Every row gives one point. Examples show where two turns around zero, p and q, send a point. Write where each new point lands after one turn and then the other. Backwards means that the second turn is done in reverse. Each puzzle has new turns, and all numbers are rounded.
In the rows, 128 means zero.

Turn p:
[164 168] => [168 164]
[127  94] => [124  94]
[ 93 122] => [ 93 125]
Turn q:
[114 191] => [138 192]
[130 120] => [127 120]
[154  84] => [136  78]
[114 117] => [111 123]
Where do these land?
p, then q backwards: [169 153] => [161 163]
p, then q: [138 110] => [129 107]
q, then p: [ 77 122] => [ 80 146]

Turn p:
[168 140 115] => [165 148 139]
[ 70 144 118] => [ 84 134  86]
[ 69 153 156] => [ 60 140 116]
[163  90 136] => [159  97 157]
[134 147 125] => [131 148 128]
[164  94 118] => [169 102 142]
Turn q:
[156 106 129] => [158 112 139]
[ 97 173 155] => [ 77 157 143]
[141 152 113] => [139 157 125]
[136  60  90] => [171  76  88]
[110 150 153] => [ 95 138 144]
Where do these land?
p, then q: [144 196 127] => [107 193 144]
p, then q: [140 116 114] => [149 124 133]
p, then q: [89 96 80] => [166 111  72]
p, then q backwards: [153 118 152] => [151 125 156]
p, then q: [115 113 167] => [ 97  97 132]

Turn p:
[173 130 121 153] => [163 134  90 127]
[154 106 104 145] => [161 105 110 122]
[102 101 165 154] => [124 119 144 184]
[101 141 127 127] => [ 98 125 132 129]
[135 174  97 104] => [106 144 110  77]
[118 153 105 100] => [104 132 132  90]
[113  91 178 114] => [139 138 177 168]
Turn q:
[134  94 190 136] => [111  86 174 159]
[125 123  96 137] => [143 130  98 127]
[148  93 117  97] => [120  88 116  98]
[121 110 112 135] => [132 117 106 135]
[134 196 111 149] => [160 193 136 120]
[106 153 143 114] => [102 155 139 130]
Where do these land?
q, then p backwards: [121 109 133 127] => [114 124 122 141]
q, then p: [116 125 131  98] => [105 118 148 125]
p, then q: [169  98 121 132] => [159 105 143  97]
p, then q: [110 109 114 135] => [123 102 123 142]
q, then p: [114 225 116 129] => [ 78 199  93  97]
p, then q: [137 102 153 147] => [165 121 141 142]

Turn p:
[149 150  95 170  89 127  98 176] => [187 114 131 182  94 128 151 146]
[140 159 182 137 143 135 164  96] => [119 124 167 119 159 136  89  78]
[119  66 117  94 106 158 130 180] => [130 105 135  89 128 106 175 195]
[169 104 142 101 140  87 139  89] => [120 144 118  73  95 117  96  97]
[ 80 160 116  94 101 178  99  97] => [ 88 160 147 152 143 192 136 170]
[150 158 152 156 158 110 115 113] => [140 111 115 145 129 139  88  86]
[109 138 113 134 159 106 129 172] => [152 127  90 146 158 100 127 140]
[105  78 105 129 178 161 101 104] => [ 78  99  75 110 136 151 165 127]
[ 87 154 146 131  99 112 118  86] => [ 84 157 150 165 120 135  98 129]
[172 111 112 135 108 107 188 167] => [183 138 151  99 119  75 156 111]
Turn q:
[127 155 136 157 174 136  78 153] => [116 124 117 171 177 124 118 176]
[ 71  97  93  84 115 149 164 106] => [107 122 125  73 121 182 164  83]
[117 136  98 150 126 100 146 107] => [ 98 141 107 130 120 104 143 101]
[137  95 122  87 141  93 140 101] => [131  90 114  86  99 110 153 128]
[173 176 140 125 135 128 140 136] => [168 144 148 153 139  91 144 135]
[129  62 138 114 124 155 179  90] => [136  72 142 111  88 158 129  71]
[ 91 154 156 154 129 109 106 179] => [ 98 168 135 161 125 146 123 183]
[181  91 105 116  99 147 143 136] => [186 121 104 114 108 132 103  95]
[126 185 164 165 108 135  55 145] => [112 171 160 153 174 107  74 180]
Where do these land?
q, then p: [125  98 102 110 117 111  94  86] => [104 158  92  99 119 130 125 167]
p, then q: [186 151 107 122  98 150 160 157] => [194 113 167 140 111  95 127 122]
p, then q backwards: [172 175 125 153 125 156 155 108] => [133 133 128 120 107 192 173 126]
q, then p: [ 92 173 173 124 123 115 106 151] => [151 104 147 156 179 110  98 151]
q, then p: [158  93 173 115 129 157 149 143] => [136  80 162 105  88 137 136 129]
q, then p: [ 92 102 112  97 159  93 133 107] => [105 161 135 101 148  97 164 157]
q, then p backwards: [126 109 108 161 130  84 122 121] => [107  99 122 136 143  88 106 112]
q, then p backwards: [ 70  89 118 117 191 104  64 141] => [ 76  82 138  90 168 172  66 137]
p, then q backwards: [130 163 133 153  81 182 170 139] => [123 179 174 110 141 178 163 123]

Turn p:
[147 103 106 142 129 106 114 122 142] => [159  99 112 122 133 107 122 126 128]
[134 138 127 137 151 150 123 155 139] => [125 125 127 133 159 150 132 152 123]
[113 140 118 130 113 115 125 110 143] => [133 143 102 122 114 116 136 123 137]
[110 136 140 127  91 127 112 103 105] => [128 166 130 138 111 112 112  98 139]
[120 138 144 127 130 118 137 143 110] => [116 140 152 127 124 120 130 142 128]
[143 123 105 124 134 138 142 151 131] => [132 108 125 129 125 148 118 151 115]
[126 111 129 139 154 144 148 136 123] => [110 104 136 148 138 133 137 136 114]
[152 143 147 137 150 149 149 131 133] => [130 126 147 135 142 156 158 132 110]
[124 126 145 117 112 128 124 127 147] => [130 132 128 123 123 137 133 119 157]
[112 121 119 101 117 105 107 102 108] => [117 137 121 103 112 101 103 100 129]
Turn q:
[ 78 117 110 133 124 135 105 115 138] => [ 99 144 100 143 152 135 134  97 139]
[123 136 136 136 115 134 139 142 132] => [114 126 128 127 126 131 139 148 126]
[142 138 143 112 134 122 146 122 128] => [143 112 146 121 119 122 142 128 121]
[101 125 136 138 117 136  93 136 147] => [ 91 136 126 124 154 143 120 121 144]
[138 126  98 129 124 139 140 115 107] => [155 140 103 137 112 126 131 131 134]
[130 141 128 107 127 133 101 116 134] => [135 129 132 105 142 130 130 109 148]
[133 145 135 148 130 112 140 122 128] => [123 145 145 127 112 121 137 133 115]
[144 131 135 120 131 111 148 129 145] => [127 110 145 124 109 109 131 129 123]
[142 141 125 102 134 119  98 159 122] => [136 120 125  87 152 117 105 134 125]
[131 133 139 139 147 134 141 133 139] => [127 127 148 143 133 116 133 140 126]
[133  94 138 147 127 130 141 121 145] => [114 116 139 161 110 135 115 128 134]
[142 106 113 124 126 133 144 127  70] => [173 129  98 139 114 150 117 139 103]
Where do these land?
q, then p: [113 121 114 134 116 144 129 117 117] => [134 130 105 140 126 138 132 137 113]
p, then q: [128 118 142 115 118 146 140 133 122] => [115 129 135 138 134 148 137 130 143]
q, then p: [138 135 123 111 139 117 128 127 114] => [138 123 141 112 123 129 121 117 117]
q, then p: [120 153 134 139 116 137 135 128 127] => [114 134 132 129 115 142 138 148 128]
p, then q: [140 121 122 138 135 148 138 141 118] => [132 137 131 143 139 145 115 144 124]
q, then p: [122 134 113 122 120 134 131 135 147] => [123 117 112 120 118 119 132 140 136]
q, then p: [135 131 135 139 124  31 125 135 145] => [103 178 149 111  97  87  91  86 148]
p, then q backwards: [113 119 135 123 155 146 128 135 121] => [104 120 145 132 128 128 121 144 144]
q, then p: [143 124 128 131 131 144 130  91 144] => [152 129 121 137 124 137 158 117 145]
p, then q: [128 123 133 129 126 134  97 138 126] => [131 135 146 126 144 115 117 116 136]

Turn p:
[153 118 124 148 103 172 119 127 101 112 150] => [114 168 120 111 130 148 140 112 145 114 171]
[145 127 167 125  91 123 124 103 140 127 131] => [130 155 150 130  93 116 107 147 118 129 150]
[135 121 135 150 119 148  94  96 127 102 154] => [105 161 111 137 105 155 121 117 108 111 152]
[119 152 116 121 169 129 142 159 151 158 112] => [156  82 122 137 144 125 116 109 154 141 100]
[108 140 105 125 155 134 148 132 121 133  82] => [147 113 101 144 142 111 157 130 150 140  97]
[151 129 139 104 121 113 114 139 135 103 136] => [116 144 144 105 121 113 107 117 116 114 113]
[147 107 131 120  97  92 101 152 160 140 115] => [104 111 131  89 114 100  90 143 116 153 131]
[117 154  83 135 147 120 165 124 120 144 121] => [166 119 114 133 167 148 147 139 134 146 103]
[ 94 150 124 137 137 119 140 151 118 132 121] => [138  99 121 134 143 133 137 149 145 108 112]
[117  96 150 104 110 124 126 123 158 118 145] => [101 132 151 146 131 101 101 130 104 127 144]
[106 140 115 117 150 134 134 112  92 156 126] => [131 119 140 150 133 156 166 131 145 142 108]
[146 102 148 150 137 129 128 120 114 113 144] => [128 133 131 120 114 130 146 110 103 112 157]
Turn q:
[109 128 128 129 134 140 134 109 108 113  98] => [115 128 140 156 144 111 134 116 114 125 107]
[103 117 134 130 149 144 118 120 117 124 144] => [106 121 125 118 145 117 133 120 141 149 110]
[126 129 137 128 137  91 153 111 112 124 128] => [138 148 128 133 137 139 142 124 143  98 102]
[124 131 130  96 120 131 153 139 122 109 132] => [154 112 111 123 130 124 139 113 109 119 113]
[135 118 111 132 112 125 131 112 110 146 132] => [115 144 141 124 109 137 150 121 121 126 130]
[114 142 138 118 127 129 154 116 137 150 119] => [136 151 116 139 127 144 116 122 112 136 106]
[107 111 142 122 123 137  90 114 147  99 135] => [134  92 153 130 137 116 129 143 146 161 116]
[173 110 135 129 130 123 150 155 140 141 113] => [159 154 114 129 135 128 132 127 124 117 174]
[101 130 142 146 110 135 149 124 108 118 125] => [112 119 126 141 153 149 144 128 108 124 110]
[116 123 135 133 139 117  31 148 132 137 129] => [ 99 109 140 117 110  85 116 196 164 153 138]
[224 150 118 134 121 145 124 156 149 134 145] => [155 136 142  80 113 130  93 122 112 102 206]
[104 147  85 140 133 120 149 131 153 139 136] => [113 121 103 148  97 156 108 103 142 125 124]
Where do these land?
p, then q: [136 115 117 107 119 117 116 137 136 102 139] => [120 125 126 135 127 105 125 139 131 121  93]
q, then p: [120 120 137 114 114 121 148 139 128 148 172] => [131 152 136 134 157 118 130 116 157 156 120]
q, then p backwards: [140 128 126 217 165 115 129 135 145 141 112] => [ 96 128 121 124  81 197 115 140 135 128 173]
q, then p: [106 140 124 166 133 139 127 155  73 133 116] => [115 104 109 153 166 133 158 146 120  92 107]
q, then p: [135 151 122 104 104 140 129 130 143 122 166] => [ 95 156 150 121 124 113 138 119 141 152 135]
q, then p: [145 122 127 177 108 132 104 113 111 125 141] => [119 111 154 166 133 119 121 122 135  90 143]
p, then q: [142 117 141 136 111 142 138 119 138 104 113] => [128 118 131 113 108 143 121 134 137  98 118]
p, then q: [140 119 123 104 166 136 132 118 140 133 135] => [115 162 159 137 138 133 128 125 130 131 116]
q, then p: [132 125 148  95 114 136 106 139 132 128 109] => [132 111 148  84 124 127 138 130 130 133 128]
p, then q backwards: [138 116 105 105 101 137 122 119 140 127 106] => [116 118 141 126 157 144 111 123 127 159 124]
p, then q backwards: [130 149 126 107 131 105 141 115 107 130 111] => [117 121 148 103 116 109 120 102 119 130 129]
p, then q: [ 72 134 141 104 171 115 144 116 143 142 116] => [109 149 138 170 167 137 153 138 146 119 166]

○ ○ ○ ○

Task details:
Your reply must be a single number: the count of lines in the listing that hold "means".

Output of the task:
2